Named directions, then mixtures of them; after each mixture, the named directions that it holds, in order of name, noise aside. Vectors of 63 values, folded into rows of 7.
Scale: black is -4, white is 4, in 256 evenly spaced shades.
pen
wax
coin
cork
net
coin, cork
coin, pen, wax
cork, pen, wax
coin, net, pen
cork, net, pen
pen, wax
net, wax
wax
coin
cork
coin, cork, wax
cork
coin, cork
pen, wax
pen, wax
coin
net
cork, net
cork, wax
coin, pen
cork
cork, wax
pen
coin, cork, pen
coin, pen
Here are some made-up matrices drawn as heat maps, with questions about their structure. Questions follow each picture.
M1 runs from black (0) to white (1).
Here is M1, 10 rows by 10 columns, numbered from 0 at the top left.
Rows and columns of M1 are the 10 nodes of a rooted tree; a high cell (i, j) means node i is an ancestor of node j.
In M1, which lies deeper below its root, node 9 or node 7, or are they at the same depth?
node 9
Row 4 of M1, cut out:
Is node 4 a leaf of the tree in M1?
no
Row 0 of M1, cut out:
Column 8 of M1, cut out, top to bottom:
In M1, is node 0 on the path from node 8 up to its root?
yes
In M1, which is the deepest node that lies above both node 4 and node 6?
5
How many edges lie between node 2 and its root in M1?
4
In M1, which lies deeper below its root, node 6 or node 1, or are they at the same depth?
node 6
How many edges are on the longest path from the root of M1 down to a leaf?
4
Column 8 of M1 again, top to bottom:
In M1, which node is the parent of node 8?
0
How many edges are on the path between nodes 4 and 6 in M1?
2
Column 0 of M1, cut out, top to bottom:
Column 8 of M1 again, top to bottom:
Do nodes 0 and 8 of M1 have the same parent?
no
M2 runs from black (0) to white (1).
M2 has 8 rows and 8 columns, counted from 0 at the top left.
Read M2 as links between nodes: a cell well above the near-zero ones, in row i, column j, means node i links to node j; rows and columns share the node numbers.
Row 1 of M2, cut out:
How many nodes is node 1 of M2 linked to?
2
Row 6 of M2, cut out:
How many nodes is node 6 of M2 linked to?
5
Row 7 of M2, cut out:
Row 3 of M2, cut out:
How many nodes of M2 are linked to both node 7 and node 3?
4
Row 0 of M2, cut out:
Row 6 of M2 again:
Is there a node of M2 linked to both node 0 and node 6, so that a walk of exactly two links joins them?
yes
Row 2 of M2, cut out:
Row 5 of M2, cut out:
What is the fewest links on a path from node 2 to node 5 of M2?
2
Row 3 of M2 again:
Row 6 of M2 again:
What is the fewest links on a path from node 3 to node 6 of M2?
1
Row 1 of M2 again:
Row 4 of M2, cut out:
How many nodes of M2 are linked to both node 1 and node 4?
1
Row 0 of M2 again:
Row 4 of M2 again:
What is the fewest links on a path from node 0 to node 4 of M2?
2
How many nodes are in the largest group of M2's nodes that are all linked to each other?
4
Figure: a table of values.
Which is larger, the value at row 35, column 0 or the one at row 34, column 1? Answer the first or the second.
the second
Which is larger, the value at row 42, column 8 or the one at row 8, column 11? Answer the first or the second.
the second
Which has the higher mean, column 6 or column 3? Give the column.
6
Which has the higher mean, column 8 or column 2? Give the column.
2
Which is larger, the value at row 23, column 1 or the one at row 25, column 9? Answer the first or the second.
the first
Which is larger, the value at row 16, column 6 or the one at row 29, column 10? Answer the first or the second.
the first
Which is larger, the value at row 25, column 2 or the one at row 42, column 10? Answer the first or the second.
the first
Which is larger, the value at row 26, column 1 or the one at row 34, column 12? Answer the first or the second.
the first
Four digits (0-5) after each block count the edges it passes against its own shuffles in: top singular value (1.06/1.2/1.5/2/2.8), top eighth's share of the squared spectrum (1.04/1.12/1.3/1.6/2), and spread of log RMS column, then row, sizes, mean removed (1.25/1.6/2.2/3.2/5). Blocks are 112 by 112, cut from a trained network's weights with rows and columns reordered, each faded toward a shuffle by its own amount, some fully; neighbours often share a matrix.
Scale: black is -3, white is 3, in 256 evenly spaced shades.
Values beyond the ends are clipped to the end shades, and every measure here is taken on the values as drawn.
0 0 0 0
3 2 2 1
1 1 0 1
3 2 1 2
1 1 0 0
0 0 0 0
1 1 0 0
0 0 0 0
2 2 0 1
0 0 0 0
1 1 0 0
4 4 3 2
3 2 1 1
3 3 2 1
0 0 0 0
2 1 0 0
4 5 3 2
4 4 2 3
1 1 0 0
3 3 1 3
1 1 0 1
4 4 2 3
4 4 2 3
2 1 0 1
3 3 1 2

EXERCISE OBJECTIVE
Retype the complete listing verbatim.

EXERCISE ANSWER
Named directions, then mixtures of them; after each mixture, the named directions that it holds, in order of name, noise aside. Vectors of 63 values, folded into rows of 7.
Scale: black is -4, white is 4, in 256 evenly spaced shades.
pen
wax
coin
cork
net
coin, cork
coin, pen, wax
cork, pen, wax
coin, net, pen
cork, net, pen
pen, wax
net, wax
wax
coin
cork
coin, cork, wax
cork
coin, cork
pen, wax
pen, wax
coin
net
cork, net
cork, wax
coin, pen
cork
cork, wax
pen
coin, cork, pen
coin, pen
Here are some made-up matrices drawn as heat maps, with questions about their structure. Questions follow each picture.
M1 runs from black (0) to white (1).
Here is M1, 10 rows by 10 columns, numbered from 0 at the top left.
Rows and columns of M1 are the 10 nodes of a rooted tree; a high cell (i, j) means node i is an ancestor of node j.
In M1, which lies deeper below its root, node 9 or node 7, or are they at the same depth?
node 9
Row 4 of M1, cut out:
Is node 4 a leaf of the tree in M1?
no
Row 0 of M1, cut out:
Column 8 of M1, cut out, top to bottom:
In M1, is node 0 on the path from node 8 up to its root?
yes
In M1, which is the deepest node that lies above both node 4 and node 6?
5
How many edges lie between node 2 and its root in M1?
4
In M1, which lies deeper below its root, node 6 or node 1, or are they at the same depth?
node 6
How many edges are on the longest path from the root of M1 down to a leaf?
4
Column 8 of M1 again, top to bottom:
In M1, which node is the parent of node 8?
0
How many edges are on the path between nodes 4 and 6 in M1?
2
Column 0 of M1, cut out, top to bottom:
Column 8 of M1 again, top to bottom:
Do nodes 0 and 8 of M1 have the same parent?
no
M2 runs from black (0) to white (1).
M2 has 8 rows and 8 columns, counted from 0 at the top left.
Read M2 as links between nodes: a cell well above the near-zero ones, in row i, column j, means node i links to node j; rows and columns share the node numbers.
Row 1 of M2, cut out:
How many nodes is node 1 of M2 linked to?
2
Row 6 of M2, cut out:
How many nodes is node 6 of M2 linked to?
5
Row 7 of M2, cut out:
Row 3 of M2, cut out:
How many nodes of M2 are linked to both node 7 and node 3?
4
Row 0 of M2, cut out:
Row 6 of M2 again:
Is there a node of M2 linked to both node 0 and node 6, so that a walk of exactly two links joins them?
yes
Row 2 of M2, cut out:
Row 5 of M2, cut out:
What is the fewest links on a path from node 2 to node 5 of M2?
2
Row 3 of M2 again:
Row 6 of M2 again:
What is the fewest links on a path from node 3 to node 6 of M2?
1
Row 1 of M2 again:
Row 4 of M2, cut out:
How many nodes of M2 are linked to both node 1 and node 4?
1
Row 0 of M2 again:
Row 4 of M2 again:
What is the fewest links on a path from node 0 to node 4 of M2?
2
How many nodes are in the largest group of M2's nodes that are all linked to each other?
4
Figure: a table of values.
Which is larger, the value at row 35, column 0 or the one at row 34, column 1? Answer the first or the second.
the second
Which is larger, the value at row 42, column 8 or the one at row 8, column 11? Answer the first or the second.
the second
Which has the higher mean, column 6 or column 3? Give the column.
6
Which has the higher mean, column 8 or column 2? Give the column.
2
Which is larger, the value at row 23, column 1 or the one at row 25, column 9? Answer the first or the second.
the first
Which is larger, the value at row 16, column 6 or the one at row 29, column 10? Answer the first or the second.
the first
Which is larger, the value at row 25, column 2 or the one at row 42, column 10? Answer the first or the second.
the first
Which is larger, the value at row 26, column 1 or the one at row 34, column 12? Answer the first or the second.
the first
Four digits (0-5) after each block count the edges it passes against its own shuffles in: top singular value (1.06/1.2/1.5/2/2.8), top eighth's share of the squared spectrum (1.04/1.12/1.3/1.6/2), and spread of log RMS column, then row, sizes, mean removed (1.25/1.6/2.2/3.2/5). Blocks are 112 by 112, cut from a trained network's weights with rows and columns reordered, each faded toward a shuffle by its own amount, some fully; neighbours often share a matrix.
Scale: black is -3, white is 3, in 256 evenly spaced shades.
Values beyond the ends are clipped to the end shades, and every measure here is taken on the values as drawn.
0 0 0 0
3 2 2 1
1 1 0 1
3 2 1 2
1 1 0 0
0 0 0 0
1 1 0 0
0 0 0 0
2 2 0 1
0 0 0 0
1 1 0 0
4 4 3 2
3 2 1 1
3 3 2 1
0 0 0 0
2 1 0 0
4 5 3 2
4 4 2 3
1 1 0 0
3 3 1 3
1 1 0 1
4 4 2 3
4 4 2 3
2 1 0 1
3 3 1 2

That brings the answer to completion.